- Source material
..............................

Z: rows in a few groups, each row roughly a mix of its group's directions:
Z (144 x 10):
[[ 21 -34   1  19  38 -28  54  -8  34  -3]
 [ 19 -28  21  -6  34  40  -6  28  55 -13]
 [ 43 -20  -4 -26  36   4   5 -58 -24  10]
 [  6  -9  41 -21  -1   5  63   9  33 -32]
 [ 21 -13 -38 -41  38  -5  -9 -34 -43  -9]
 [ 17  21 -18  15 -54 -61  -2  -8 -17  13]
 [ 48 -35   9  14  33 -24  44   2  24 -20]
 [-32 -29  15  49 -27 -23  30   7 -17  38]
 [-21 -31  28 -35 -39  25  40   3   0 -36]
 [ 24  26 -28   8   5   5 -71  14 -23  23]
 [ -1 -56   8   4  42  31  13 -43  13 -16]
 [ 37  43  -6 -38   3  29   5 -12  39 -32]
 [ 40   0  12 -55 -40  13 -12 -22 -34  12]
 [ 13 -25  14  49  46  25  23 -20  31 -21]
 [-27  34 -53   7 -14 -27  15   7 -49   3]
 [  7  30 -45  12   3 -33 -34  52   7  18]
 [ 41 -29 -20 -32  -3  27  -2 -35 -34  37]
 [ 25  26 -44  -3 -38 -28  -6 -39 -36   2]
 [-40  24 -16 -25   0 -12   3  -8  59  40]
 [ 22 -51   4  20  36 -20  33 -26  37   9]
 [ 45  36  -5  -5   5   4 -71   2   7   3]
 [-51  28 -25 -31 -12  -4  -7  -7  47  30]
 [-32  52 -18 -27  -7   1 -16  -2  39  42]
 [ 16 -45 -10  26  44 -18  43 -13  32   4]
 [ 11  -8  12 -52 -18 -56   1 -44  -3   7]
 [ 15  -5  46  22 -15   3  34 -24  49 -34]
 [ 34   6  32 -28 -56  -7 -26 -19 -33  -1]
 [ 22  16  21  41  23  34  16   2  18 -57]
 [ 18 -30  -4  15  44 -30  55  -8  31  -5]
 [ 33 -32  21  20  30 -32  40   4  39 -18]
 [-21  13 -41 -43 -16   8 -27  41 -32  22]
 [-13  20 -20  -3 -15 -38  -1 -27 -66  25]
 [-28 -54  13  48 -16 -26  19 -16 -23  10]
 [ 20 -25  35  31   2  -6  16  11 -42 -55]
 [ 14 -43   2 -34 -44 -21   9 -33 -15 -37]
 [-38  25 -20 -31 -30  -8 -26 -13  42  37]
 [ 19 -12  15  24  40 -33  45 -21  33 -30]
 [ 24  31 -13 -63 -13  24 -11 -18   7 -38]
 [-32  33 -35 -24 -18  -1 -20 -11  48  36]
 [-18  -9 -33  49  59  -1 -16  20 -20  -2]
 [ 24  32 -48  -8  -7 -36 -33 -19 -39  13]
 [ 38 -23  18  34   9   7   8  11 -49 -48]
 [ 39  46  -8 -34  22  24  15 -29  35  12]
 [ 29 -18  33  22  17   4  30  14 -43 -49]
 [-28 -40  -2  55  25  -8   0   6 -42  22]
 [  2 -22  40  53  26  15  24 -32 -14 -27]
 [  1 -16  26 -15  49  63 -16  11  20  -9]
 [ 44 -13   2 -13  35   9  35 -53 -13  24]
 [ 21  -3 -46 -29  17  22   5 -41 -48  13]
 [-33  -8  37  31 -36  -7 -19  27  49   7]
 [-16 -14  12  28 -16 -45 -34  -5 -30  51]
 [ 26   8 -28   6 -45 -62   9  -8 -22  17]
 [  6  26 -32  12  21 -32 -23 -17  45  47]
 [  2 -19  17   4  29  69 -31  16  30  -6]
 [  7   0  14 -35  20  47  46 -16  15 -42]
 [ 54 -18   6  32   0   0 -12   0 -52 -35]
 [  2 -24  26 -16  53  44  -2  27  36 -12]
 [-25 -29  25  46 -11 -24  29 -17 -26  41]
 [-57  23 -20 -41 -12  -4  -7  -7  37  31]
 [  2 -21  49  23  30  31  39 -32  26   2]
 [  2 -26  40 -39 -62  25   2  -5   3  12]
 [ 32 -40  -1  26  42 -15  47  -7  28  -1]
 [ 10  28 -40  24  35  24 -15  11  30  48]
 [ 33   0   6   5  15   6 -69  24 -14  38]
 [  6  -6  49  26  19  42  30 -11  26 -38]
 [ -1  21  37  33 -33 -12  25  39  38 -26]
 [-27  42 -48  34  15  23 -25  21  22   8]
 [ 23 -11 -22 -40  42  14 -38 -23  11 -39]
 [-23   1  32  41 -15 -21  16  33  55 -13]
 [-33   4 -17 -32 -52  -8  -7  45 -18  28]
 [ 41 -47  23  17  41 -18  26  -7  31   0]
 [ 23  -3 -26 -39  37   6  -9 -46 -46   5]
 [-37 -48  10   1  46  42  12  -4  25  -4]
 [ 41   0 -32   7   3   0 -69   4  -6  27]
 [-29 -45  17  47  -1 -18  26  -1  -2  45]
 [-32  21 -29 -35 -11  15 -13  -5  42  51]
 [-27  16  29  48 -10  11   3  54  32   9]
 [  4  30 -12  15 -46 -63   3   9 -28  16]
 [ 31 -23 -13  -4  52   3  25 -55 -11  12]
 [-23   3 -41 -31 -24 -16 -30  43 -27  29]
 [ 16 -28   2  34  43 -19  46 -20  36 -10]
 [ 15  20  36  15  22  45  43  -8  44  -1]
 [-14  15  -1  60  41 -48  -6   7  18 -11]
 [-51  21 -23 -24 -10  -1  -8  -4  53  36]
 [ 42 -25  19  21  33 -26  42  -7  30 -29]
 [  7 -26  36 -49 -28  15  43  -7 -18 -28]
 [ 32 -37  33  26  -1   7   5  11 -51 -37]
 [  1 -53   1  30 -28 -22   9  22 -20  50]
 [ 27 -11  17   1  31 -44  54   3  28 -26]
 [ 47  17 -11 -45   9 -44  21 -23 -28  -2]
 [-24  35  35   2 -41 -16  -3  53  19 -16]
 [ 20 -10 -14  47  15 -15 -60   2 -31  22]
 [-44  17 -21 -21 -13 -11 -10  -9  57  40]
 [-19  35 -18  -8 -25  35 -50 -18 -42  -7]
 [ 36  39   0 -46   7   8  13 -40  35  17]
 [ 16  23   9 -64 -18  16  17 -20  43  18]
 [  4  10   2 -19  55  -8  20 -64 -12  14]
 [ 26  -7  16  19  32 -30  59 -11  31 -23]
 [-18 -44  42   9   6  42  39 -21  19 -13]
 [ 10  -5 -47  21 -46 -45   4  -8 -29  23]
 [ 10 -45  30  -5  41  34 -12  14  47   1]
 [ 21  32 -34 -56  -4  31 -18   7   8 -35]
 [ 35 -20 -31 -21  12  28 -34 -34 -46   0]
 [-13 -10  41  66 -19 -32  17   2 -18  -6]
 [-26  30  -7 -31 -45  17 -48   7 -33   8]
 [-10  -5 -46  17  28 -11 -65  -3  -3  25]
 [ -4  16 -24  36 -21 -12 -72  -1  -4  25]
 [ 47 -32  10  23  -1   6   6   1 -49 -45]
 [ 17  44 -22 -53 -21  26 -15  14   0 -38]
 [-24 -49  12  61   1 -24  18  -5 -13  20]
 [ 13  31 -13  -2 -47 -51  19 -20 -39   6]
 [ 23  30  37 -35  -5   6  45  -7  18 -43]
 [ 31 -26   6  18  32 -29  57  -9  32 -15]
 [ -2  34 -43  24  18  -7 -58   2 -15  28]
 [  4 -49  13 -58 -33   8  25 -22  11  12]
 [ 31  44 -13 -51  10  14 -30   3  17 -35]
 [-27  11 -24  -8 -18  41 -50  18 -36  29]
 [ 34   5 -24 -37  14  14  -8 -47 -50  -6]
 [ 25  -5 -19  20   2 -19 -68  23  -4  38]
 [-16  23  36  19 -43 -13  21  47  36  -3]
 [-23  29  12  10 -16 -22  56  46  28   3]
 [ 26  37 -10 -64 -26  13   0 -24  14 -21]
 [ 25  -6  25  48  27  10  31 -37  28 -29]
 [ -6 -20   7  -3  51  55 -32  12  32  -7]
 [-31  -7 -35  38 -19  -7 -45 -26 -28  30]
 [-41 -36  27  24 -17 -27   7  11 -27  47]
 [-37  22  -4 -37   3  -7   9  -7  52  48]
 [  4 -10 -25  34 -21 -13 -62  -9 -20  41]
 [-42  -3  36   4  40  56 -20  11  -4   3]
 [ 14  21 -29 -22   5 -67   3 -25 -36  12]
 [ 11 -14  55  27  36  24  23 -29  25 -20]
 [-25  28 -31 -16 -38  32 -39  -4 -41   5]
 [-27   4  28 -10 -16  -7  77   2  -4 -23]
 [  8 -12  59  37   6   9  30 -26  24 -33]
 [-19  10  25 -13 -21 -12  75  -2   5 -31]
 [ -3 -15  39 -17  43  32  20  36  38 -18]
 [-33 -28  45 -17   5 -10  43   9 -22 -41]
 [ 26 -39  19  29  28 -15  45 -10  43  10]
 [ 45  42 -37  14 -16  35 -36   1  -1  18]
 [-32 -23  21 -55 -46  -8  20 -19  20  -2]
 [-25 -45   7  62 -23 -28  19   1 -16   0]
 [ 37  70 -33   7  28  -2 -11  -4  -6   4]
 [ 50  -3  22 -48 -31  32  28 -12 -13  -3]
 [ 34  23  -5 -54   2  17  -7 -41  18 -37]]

..............................

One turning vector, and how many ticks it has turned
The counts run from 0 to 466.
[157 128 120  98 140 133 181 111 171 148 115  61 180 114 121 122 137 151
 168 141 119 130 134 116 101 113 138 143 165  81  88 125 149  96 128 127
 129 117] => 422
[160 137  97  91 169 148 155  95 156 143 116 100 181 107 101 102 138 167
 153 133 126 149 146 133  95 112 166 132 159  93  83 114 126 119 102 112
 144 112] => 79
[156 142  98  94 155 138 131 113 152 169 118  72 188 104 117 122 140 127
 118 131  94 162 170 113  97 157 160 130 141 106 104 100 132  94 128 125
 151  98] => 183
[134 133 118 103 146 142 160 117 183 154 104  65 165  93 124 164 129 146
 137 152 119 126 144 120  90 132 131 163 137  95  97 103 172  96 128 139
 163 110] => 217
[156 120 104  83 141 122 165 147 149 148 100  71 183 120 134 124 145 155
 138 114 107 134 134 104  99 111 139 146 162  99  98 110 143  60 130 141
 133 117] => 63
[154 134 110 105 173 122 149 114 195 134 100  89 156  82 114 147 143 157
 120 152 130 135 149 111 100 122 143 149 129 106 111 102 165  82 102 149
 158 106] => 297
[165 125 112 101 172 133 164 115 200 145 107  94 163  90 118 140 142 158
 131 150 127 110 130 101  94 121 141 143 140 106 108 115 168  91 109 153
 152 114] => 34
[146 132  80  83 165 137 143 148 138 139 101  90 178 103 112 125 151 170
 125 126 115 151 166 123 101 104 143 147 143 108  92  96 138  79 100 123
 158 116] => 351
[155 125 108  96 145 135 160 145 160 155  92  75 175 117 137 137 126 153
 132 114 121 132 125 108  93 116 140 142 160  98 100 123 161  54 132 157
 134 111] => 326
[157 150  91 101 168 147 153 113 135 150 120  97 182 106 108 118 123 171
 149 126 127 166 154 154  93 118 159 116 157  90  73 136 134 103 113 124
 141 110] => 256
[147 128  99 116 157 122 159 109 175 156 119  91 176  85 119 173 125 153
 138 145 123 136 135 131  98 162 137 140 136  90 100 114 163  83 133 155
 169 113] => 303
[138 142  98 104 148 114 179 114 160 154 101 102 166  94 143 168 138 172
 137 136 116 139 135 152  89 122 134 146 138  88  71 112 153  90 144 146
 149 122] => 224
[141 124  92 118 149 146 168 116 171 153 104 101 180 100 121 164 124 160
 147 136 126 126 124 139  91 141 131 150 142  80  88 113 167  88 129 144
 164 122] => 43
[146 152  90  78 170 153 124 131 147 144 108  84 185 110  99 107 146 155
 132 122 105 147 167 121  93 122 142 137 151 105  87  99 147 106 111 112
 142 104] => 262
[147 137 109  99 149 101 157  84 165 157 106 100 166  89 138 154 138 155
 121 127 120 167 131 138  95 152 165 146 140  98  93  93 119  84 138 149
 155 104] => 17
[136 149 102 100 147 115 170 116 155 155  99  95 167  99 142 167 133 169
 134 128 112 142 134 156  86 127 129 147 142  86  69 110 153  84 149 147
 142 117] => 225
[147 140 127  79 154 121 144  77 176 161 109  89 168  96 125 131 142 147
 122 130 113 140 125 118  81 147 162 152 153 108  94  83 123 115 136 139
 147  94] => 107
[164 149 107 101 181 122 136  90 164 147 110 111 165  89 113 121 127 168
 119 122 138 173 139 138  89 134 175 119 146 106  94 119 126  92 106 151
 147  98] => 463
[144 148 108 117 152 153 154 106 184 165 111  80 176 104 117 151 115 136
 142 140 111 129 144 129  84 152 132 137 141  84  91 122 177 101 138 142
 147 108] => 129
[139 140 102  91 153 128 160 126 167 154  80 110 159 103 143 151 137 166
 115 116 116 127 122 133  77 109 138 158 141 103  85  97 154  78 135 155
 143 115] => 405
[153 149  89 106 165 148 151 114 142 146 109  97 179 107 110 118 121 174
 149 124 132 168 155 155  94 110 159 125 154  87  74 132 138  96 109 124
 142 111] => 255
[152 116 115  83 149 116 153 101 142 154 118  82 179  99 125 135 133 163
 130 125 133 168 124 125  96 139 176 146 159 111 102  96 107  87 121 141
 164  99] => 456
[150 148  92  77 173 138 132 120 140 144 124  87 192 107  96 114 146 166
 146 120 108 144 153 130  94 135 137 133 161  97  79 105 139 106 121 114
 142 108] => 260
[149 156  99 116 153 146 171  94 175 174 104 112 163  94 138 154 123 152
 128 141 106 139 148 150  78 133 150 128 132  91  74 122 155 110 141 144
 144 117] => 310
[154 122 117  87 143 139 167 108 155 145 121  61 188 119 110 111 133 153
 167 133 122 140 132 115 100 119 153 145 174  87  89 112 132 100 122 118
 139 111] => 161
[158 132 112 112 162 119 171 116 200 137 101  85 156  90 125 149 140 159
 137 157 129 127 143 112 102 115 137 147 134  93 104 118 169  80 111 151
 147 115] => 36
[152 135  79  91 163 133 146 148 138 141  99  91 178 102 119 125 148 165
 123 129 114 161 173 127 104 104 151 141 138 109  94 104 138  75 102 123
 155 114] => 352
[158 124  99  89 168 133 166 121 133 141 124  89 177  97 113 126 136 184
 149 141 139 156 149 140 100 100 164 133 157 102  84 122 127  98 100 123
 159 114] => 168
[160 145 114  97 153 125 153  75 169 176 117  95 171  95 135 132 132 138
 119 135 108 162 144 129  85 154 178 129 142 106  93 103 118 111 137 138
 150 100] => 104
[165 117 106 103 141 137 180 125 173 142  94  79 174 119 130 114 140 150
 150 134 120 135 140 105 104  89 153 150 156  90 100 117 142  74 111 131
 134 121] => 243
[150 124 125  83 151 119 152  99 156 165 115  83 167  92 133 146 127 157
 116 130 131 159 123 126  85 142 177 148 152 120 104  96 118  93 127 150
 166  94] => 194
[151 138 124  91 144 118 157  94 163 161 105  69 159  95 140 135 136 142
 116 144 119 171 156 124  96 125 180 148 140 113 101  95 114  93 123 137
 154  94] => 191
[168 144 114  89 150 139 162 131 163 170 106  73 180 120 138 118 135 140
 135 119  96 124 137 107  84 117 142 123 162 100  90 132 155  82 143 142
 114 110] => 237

..............................

- Task statement
The required output is the stretch of entries above from the line containing "[155 125 108" through the line containing "147 108] => 129", reproduced exactly.

- Problem solution
[155 125 108  96 145 135 160 145 160 155  92  75 175 117 137 137 126 153
 132 114 121 132 125 108  93 116 140 142 160  98 100 123 161  54 132 157
 134 111] => 326
[157 150  91 101 168 147 153 113 135 150 120  97 182 106 108 118 123 171
 149 126 127 166 154 154  93 118 159 116 157  90  73 136 134 103 113 124
 141 110] => 256
[147 128  99 116 157 122 159 109 175 156 119  91 176  85 119 173 125 153
 138 145 123 136 135 131  98 162 137 140 136  90 100 114 163  83 133 155
 169 113] => 303
[138 142  98 104 148 114 179 114 160 154 101 102 166  94 143 168 138 172
 137 136 116 139 135 152  89 122 134 146 138  88  71 112 153  90 144 146
 149 122] => 224
[141 124  92 118 149 146 168 116 171 153 104 101 180 100 121 164 124 160
 147 136 126 126 124 139  91 141 131 150 142  80  88 113 167  88 129 144
 164 122] => 43
[146 152  90  78 170 153 124 131 147 144 108  84 185 110  99 107 146 155
 132 122 105 147 167 121  93 122 142 137 151 105  87  99 147 106 111 112
 142 104] => 262
[147 137 109  99 149 101 157  84 165 157 106 100 166  89 138 154 138 155
 121 127 120 167 131 138  95 152 165 146 140  98  93  93 119  84 138 149
 155 104] => 17
[136 149 102 100 147 115 170 116 155 155  99  95 167  99 142 167 133 169
 134 128 112 142 134 156  86 127 129 147 142  86  69 110 153  84 149 147
 142 117] => 225
[147 140 127  79 154 121 144  77 176 161 109  89 168  96 125 131 142 147
 122 130 113 140 125 118  81 147 162 152 153 108  94  83 123 115 136 139
 147  94] => 107
[164 149 107 101 181 122 136  90 164 147 110 111 165  89 113 121 127 168
 119 122 138 173 139 138  89 134 175 119 146 106  94 119 126  92 106 151
 147  98] => 463
[144 148 108 117 152 153 154 106 184 165 111  80 176 104 117 151 115 136
 142 140 111 129 144 129  84 152 132 137 141  84  91 122 177 101 138 142
 147 108] => 129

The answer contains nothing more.